PROBLEM REQUIREMENTS:
Both the line containing "108 131 144" and the line containing "[141 126 138" belong to the span. Output exactly that span from the listing below, and nothing outside it.

PROVIDED RECORDS:
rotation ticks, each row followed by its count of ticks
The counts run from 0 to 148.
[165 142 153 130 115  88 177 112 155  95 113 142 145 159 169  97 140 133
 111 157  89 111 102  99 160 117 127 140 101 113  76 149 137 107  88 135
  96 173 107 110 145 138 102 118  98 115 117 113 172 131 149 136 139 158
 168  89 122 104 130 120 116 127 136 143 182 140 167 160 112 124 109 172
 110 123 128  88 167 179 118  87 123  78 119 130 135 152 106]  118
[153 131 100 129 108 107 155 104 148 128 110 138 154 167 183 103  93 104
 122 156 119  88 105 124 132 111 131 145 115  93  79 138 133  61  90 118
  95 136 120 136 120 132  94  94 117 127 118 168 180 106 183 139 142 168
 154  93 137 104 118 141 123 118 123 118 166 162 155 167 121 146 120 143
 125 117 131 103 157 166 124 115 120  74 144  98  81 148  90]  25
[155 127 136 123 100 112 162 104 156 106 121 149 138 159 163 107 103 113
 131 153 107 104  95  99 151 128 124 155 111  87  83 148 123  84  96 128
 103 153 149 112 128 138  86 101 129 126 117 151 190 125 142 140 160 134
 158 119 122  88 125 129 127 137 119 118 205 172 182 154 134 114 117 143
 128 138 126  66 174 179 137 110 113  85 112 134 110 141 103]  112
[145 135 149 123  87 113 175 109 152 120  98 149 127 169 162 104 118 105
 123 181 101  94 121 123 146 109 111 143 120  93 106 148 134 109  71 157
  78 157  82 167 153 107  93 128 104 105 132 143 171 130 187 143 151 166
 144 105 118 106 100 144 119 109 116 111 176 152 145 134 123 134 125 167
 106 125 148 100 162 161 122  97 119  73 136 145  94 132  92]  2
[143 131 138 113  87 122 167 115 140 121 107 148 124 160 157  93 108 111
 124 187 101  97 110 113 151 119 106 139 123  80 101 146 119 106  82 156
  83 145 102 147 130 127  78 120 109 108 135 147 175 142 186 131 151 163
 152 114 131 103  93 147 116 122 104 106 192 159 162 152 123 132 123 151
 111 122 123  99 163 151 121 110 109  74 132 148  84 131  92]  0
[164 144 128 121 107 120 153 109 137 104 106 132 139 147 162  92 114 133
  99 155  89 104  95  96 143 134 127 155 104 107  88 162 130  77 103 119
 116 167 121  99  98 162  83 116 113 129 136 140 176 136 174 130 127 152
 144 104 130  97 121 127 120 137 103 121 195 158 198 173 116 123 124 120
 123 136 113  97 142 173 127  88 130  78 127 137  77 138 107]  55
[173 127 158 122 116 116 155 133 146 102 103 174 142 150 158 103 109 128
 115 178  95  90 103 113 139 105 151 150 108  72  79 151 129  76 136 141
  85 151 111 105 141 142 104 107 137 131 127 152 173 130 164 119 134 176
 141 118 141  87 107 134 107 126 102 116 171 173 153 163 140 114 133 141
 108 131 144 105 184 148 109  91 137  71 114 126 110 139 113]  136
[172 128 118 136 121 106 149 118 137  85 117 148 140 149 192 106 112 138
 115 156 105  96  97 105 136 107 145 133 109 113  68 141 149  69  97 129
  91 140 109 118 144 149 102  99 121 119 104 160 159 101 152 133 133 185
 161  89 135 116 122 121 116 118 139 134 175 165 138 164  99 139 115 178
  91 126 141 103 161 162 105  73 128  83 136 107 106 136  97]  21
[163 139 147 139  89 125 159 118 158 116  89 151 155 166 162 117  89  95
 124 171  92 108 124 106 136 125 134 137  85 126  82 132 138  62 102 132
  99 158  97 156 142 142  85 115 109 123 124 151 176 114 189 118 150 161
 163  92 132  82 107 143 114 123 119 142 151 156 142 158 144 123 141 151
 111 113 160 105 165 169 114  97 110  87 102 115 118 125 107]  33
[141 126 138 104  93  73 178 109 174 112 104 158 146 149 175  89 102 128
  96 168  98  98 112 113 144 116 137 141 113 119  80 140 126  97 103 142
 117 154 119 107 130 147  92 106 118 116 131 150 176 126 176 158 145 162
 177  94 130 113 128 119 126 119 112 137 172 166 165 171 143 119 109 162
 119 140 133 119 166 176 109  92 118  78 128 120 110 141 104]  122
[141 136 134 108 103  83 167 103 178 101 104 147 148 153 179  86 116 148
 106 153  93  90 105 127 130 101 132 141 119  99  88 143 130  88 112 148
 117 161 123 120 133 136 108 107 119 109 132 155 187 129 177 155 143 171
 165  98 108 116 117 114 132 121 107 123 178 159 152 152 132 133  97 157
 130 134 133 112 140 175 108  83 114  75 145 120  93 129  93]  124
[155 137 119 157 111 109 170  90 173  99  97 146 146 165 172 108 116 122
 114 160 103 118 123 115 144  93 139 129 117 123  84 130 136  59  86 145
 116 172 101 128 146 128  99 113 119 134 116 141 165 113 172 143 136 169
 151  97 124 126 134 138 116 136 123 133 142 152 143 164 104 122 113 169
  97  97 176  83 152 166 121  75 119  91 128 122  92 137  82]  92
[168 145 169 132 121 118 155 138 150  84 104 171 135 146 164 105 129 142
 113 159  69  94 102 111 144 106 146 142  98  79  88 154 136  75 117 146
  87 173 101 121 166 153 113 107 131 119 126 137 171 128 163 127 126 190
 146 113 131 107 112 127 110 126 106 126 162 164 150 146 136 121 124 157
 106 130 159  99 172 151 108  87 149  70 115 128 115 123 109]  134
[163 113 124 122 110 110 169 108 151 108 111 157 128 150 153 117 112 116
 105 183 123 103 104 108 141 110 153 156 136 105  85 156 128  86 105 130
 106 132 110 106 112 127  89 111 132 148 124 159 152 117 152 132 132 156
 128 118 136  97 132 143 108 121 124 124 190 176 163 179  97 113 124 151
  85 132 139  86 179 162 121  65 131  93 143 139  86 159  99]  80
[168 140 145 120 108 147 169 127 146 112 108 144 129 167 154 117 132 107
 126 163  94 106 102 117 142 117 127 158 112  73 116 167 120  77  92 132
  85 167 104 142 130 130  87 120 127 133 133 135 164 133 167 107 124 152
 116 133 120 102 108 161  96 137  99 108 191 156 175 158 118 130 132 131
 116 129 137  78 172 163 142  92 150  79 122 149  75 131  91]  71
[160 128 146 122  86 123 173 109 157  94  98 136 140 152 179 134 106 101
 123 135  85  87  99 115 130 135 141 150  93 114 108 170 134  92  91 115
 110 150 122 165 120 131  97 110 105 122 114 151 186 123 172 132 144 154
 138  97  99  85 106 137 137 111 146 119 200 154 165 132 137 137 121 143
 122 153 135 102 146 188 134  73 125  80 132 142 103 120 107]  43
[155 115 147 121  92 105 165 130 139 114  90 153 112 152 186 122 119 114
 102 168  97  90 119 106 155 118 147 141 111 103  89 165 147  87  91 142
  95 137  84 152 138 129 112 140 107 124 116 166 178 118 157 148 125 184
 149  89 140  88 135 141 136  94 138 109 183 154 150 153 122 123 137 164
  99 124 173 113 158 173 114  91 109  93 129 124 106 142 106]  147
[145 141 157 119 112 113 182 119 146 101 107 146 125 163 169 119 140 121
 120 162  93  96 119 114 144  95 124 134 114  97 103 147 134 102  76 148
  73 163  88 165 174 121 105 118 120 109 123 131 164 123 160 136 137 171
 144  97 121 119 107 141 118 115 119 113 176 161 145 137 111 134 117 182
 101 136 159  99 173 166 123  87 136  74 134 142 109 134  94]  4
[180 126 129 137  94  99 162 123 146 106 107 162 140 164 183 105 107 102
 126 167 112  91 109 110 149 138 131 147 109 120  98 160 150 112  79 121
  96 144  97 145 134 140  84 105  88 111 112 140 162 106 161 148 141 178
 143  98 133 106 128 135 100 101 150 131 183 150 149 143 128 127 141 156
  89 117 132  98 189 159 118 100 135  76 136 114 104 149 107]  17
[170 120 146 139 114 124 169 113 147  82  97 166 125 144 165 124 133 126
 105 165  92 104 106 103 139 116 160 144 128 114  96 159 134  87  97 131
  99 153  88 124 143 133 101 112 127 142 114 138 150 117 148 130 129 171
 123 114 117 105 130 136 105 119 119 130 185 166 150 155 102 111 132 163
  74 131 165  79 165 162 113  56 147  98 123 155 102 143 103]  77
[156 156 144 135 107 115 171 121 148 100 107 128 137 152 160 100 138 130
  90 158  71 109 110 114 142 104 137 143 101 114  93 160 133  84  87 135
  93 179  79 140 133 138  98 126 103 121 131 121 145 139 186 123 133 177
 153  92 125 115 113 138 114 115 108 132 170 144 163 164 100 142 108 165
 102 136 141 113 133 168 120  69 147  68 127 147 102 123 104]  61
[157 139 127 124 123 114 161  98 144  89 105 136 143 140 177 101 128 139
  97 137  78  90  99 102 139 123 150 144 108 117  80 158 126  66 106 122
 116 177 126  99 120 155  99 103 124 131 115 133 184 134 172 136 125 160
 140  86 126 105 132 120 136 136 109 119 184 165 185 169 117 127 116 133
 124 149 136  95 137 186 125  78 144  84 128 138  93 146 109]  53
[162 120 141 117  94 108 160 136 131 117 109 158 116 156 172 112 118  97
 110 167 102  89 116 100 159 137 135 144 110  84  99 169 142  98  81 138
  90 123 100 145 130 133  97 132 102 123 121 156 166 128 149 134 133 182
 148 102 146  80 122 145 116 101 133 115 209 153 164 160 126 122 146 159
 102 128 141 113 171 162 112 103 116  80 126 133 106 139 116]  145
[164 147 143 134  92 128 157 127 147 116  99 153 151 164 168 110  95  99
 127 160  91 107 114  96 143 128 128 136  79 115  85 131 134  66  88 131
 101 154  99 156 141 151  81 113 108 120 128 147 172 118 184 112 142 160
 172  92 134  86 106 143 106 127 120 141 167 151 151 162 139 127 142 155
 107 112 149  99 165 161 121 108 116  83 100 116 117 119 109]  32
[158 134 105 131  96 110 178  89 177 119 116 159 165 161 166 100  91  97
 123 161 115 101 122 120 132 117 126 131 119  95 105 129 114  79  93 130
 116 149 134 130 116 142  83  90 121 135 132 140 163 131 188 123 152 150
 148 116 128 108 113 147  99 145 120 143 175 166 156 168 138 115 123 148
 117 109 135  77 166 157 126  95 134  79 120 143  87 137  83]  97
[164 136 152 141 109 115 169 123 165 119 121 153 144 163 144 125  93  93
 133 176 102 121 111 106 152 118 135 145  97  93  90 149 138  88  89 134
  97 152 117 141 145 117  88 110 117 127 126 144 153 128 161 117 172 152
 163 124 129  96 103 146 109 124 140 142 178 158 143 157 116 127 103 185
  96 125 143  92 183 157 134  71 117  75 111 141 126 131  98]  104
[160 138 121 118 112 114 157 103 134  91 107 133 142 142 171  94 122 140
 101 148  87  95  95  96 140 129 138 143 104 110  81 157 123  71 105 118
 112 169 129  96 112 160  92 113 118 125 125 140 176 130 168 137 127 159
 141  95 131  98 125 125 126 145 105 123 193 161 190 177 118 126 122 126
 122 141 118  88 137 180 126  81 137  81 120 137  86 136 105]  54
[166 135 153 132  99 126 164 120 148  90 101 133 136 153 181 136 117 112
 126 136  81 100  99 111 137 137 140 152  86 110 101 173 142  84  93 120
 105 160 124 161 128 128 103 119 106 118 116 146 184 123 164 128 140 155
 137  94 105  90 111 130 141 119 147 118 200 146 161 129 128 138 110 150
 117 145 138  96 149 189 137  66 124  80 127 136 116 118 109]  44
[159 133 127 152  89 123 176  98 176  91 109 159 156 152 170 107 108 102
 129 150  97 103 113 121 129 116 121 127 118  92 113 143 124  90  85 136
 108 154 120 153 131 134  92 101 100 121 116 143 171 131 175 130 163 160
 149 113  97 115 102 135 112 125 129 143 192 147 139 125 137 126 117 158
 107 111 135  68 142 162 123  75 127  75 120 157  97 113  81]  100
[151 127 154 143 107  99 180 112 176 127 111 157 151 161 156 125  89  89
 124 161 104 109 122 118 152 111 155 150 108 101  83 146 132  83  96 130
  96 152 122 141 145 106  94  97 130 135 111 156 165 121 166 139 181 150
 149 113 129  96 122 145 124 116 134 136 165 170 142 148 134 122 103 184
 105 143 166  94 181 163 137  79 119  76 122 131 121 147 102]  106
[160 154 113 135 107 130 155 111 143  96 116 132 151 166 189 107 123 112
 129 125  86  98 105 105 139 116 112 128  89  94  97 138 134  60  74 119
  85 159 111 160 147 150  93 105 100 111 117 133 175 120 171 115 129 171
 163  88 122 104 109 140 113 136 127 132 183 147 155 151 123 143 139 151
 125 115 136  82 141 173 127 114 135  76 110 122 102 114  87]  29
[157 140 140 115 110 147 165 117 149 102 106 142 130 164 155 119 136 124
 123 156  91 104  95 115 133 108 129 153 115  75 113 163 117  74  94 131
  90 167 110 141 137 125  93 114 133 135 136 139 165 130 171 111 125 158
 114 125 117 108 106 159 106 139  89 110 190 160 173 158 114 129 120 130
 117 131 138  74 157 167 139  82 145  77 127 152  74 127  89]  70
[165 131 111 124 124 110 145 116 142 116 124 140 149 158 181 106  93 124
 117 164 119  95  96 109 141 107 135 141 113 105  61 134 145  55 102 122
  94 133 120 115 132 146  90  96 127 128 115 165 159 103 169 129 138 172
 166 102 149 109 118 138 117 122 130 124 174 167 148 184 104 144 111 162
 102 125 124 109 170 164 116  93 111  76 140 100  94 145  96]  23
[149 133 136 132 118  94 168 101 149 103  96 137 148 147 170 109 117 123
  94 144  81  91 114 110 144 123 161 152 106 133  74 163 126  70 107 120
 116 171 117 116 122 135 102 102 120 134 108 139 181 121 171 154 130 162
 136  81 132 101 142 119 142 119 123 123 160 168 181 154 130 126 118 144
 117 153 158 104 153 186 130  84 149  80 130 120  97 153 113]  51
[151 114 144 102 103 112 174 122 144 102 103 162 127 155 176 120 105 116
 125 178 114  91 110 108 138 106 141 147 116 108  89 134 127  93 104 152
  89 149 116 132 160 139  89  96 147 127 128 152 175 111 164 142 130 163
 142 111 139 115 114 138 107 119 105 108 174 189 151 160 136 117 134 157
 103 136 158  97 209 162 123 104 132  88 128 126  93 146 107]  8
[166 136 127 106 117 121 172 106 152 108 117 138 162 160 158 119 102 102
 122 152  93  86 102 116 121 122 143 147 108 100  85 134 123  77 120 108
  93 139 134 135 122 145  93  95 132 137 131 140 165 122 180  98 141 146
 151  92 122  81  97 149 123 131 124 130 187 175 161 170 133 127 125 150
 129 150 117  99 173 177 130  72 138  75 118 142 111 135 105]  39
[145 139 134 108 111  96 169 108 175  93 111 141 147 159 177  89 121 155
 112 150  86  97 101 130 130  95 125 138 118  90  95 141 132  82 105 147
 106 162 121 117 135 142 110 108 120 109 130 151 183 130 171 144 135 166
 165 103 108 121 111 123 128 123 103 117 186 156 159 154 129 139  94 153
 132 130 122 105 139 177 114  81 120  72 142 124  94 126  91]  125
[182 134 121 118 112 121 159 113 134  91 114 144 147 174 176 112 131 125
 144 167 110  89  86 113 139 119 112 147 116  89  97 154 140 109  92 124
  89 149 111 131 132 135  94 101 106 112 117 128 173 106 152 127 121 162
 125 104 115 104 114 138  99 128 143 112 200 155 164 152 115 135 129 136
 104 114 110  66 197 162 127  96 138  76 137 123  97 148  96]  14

RESULT BELOW:
 108 131 144 105 184 148 109  91 137  71 114 126 110 139 113]  136
[172 128 118 136 121 106 149 118 137  85 117 148 140 149 192 106 112 138
 115 156 105  96  97 105 136 107 145 133 109 113  68 141 149  69  97 129
  91 140 109 118 144 149 102  99 121 119 104 160 159 101 152 133 133 185
 161  89 135 116 122 121 116 118 139 134 175 165 138 164  99 139 115 178
  91 126 141 103 161 162 105  73 128  83 136 107 106 136  97]  21
[163 139 147 139  89 125 159 118 158 116  89 151 155 166 162 117  89  95
 124 171  92 108 124 106 136 125 134 137  85 126  82 132 138  62 102 132
  99 158  97 156 142 142  85 115 109 123 124 151 176 114 189 118 150 161
 163  92 132  82 107 143 114 123 119 142 151 156 142 158 144 123 141 151
 111 113 160 105 165 169 114  97 110  87 102 115 118 125 107]  33
[141 126 138 104  93  73 178 109 174 112 104 158 146 149 175  89 102 128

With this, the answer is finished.